## What the task requires
Retype the entries in full, exactly.

## Data for analysis

A single turn carries every row of the set below to another of its rows. Some are shown first; where does it send the rows asked next?
Q_407: [ 10   5  -6   9  18 -11 -17 -24   0  -9   9  14 -13  14  12  -9 -13   9
  -4  -4   9  15  10  -6   0  16   9  20   8   8  11   4   0  -3  -1  26
  27 -26   0  -6 -25  -4   0   6  -6   3  -6  27]
Q_838: [ -8   7 -11 -15  17   6  10 -11  -7  22  -3   0  -9  40   2 -12  -1  -7
  -1 -21  -4   4 -25  14   9  -7   1  21 -29  -2   8   8   0 -15  10  -1
  10  -7   7 -17 -15  31  -4   0  -9  17  -2  23]
Q_991: [ 25 -10  -5   1  14   3 -18 -13   5   9   7  16  -8  30  11   4 -13 -17
 -17  -4   4  10 -20  -1   0 -18 -14   6 -15  13  -9 -11  28   0  13  -7
  21 -17   6   8 -31  19  -8  -6   0  18  -5  26]
Q_394: [ 18  -6  -9  13  19   3 -18  -4  -7  14   5  11 -23  39  17   3  -1 -19
  -7 -13  -5  10 -19  -6  10 -21  -9  10 -18   8  -7  -2  18   6  17  -7
  20 -11  -7   9 -18  26 -16  -8  -2  21  -5  18]
Q_90: [  2  10 -14   0  24  -3 -19 -24  -1  -8  -8  12 -18   0  27 -12 -12  -8
 -12  -1  -9  14   3  -6   7  -3  -2   8   5  16   1   4 -19  -5   0  23
  11 -22  12  -8 -15  10   5  19   8  19   5   4]
Q_399: [-18   3 -16  -2 -10 -12  -7 -10   9  30  -5   2  -7  33   2 -11   9  13
   9  -7 -31  12 -16  -2  -3  11 -15   4   1 -14  -9   6   2  -7 -16  23
  13 -10   5  25 -24   9  10  29   7  -7 -13   3]
Q_886: [ 12  -5 -17  -2   5  -2 -11 -12   2   0 -14  10 -16  47   5   0   7   8
  14  13 -14 -10 -18  12  26   1 -11   2 -25   5   8   1   8 -17  16  16
   9  -8 -13 -13 -32  13  10   7   2  11  14  24]
Q_860: [-12  -2  -9  -7  -3  28   5  -7  -2  22 -13   2 -19  12  -8  -5   9   9
   5 -14  -8 -15   3  -7  -2   4   0   4 -14 -12 -14  20   1  -3   3  36
  20 -28  -5  10 -19  -5  -5   2  13   3 -21  -7]
Q_986: [ 21  -5 -13  22  15  -6 -18  -9  -4   6   7  18 -19  43  21   2   8 -20
  -1  -3   0   1 -21  -8  10  -8 -18   3 -13   4  -1 -11  13  -2  11   1
  13  -4 -13   1 -28  15 -15  -9   2  21 -11  29]
Q_487: [ 10   5  -2   9  -8  -8 -23 -20 -15  12   0  34 -11  14  25 -14  -3  -8
  -6  -7   5  15  -8 -33 -27  16  13  -6 -19  -3 -15   6   0   0  12  23
   7  -5  12   3 -26  -3   6  15   3  -4 -14   5]
Q_862: [  0   7 -11  -8   1  15  -6 -15  10   4  -4  19  -7  -3  12 -18  -6   0
  -2  -6   8  21 -25 -19 -23  21  20  -2 -18  -8  -2  17 -16   5  13  25
  -3 -16  15  -2 -35   5  15  12   3   5 -11  12]
Q_80: [-12   8  13  -1   1  16 -23  -3  -4  34   6  25 -27  27 -12   5 -10  11
  -1   7  -2  -3 -32   5  -4  16  -2 -20  -2 -18   4   8  12  21   6  13
  -7  -7  11   3 -15   1  -7   5   7  17 -16  10]
Q_411: [-14   4 -14   7  -5  -2  -7   1  13  12  -4  -1 -11  16  -3  -9  -4  -1
   1  -9 -20  20 -27  -8  -5  11 -27  12  16 -10 -13  -4  -6   6  -4  13
   7  -6   2  24 -32  23   6  23  -1  -2 -27   0]
Q_79: [-18   1  13  -3 -13   8 -28 -11 -12  31  -9  24 -28  32   7   3 -13  15
   0   5 -18 -14 -21   4  -2   4  -9 -19  -3  -6   6   5   8   4  -3   0
  -3 -13  14   7 -19  -5  -2  12  -3  21 -18  -6]
Q_496: [ 19  -5 -12  -4   0   5  -6  -8   1   3 -12   3 -20  45   2   0   1   8
   3  12  -7  -6 -12  12  22  -1  -4  11 -24  17   6  11  24  -7  23   3
  19 -10 -15  -4 -30  16  13   6  -7   9  12  15]
Q_421: [ -8   1   3  11  -3  20  -7   6 -14  22 -11  10 -18   4 -18   6   4  -5
   8  -4  -9  -4  15  -7   4   5 -11  11  -8  -8 -20   6  -3   9  23  45
  17  -4  -9  12 -23   4  -2   2   8   7  -8  -5]
Q_580: [ -8  -3  -2   4  -6  27  -1  -8 -16  25 -22  10 -21   8  -3  -6   9  -6
  -3 -18   0   4  10  -7  -9   2 -21  21  -8  -6 -10   5  -6  -7   5  19
  11   0  -6  18 -19  -8  -3   5   8   9 -34  -8]
Q_305: [  1   2 -12  -3   7  -3 -10 -35 -11  -6  -9  19 -25  16  13 -14   0   7
  -9  -8   1  29  -9  -7  14   9   0  13  -3  -2  -5   3   3  -4  -6  33
  11  -6   9 -16  -1  -6  -6  21  12  -2  12  29]
Q_223: [-22   5  -4   6 -26  14  -4  -7  -2  -8   8  32 -14  20   4  -7   3  -7
  -5   8   6   1 -25 -16   6  -5   8   5 -29  12 -11  -1  10   2   5  40
  -2  -2   5  19 -25  -4  -7  -1  15  -6  -7 -12]
Q_277: [-20  -2  16   0 -11  17 -18   3  -6  22  -8  18 -23  19  -9   6 -19  15
   5   5  -7   2 -23   9  -5  14 -10  -5   5 -12  11   2   0  12   5   3
  -6  -9   8   2 -31   0   2   1 -14  24 -20  10]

## Solution
A single turn carries every row of the set below to another of its rows. Some are shown first; where does it send the rows asked next?
Q_407: [ 10   5  -6   9  18 -11 -17 -24   0  -9   9  14 -13  14  12  -9 -13   9
  -4  -4   9  15  10  -6   0  16   9  20   8   8  11   4   0  -3  -1  26
  27 -26   0  -6 -25  -4   0   6  -6   3  -6  27]
Q_838: [ -8   7 -11 -15  17   6  10 -11  -7  22  -3   0  -9  40   2 -12  -1  -7
  -1 -21  -4   4 -25  14   9  -7   1  21 -29  -2   8   8   0 -15  10  -1
  10  -7   7 -17 -15  31  -4   0  -9  17  -2  23]
Q_991: [ 25 -10  -5   1  14   3 -18 -13   5   9   7  16  -8  30  11   4 -13 -17
 -17  -4   4  10 -20  -1   0 -18 -14   6 -15  13  -9 -11  28   0  13  -7
  21 -17   6   8 -31  19  -8  -6   0  18  -5  26]
Q_394: [ 18  -6  -9  13  19   3 -18  -4  -7  14   5  11 -23  39  17   3  -1 -19
  -7 -13  -5  10 -19  -6  10 -21  -9  10 -18   8  -7  -2  18   6  17  -7
  20 -11  -7   9 -18  26 -16  -8  -2  21  -5  18]
Q_90: [  2  10 -14   0  24  -3 -19 -24  -1  -8  -8  12 -18   0  27 -12 -12  -8
 -12  -1  -9  14   3  -6   7  -3  -2   8   5  16   1   4 -19  -5   0  23
  11 -22  12  -8 -15  10   5  19   8  19   5   4]
Q_399: [-18   3 -16  -2 -10 -12  -7 -10   9  30  -5   2  -7  33   2 -11   9  13
   9  -7 -31  12 -16  -2  -3  11 -15   4   1 -14  -9   6   2  -7 -16  23
  13 -10   5  25 -24   9  10  29   7  -7 -13   3]
Q_886: [ 12  -5 -17  -2   5  -2 -11 -12   2   0 -14  10 -16  47   5   0   7   8
  14  13 -14 -10 -18  12  26   1 -11   2 -25   5   8   1   8 -17  16  16
   9  -8 -13 -13 -32  13  10   7   2  11  14  24]
Q_860: [-12  -2  -9  -7  -3  28   5  -7  -2  22 -13   2 -19  12  -8  -5   9   9
   5 -14  -8 -15   3  -7  -2   4   0   4 -14 -12 -14  20   1  -3   3  36
  20 -28  -5  10 -19  -5  -5   2  13   3 -21  -7]
Q_986: [ 21  -5 -13  22  15  -6 -18  -9  -4   6   7  18 -19  43  21   2   8 -20
  -1  -3   0   1 -21  -8  10  -8 -18   3 -13   4  -1 -11  13  -2  11   1
  13  -4 -13   1 -28  15 -15  -9   2  21 -11  29]
Q_487: [ 10   5  -2   9  -8  -8 -23 -20 -15  12   0  34 -11  14  25 -14  -3  -8
  -6  -7   5  15  -8 -33 -27  16  13  -6 -19  -3 -15   6   0   0  12  23
   7  -5  12   3 -26  -3   6  15   3  -4 -14   5]
Q_862: [  0   7 -11  -8   1  15  -6 -15  10   4  -4  19  -7  -3  12 -18  -6   0
  -2  -6   8  21 -25 -19 -23  21  20  -2 -18  -8  -2  17 -16   5  13  25
  -3 -16  15  -2 -35   5  15  12   3   5 -11  12]
Q_80: [-12   8  13  -1   1  16 -23  -3  -4  34   6  25 -27  27 -12   5 -10  11
  -1   7  -2  -3 -32   5  -4  16  -2 -20  -2 -18   4   8  12  21   6  13
  -7  -7  11   3 -15   1  -7   5   7  17 -16  10]
Q_411: [-14   4 -14   7  -5  -2  -7   1  13  12  -4  -1 -11  16  -3  -9  -4  -1
   1  -9 -20  20 -27  -8  -5  11 -27  12  16 -10 -13  -4  -6   6  -4  13
   7  -6   2  24 -32  23   6  23  -1  -2 -27   0]
Q_79: [-18   1  13  -3 -13   8 -28 -11 -12  31  -9  24 -28  32   7   3 -13  15
   0   5 -18 -14 -21   4  -2   4  -9 -19  -3  -6   6   5   8   4  -3   0
  -3 -13  14   7 -19  -5  -2  12  -3  21 -18  -6]
Q_496: [ 19  -5 -12  -4   0   5  -6  -8   1   3 -12   3 -20  45   2   0   1   8
   3  12  -7  -6 -12  12  22  -1  -4  11 -24  17   6  11  24  -7  23   3
  19 -10 -15  -4 -30  16  13   6  -7   9  12  15]
Q_421: [ -8   1   3  11  -3  20  -7   6 -14  22 -11  10 -18   4 -18   6   4  -5
   8  -4  -9  -4  15  -7   4   5 -11  11  -8  -8 -20   6  -3   9  23  45
  17  -4  -9  12 -23   4  -2   2   8   7  -8  -5]
Q_580: [ -8  -3  -2   4  -6  27  -1  -8 -16  25 -22  10 -21   8  -3  -6   9  -6
  -3 -18   0   4  10  -7  -9   2 -21  21  -8  -6 -10   5  -6  -7   5  19
  11   0  -6  18 -19  -8  -3   5   8   9 -34  -8]
Q_305: [  1   2 -12  -3   7  -3 -10 -35 -11  -6  -9  19 -25  16  13 -14   0   7
  -9  -8   1  29  -9  -7  14   9   0  13  -3  -2  -5   3   3  -4  -6  33
  11  -6   9 -16  -1  -6  -6  21  12  -2  12  29]
Q_223: [-22   5  -4   6 -26  14  -4  -7  -2  -8   8  32 -14  20   4  -7   3  -7
  -5   8   6   1 -25 -16   6  -5   8   5 -29  12 -11  -1  10   2   5  40
  -2  -2   5  19 -25  -4  -7  -1  15  -6  -7 -12]
Q_277: [-20  -2  16   0 -11  17 -18   3  -6  22  -8  18 -23  19  -9   6 -19  15
   5   5  -7   2 -23   9  -5  14 -10  -5   5 -12  11   2   0  12   5   3
  -6  -9   8   2 -31   0   2   1 -14  24 -20  10]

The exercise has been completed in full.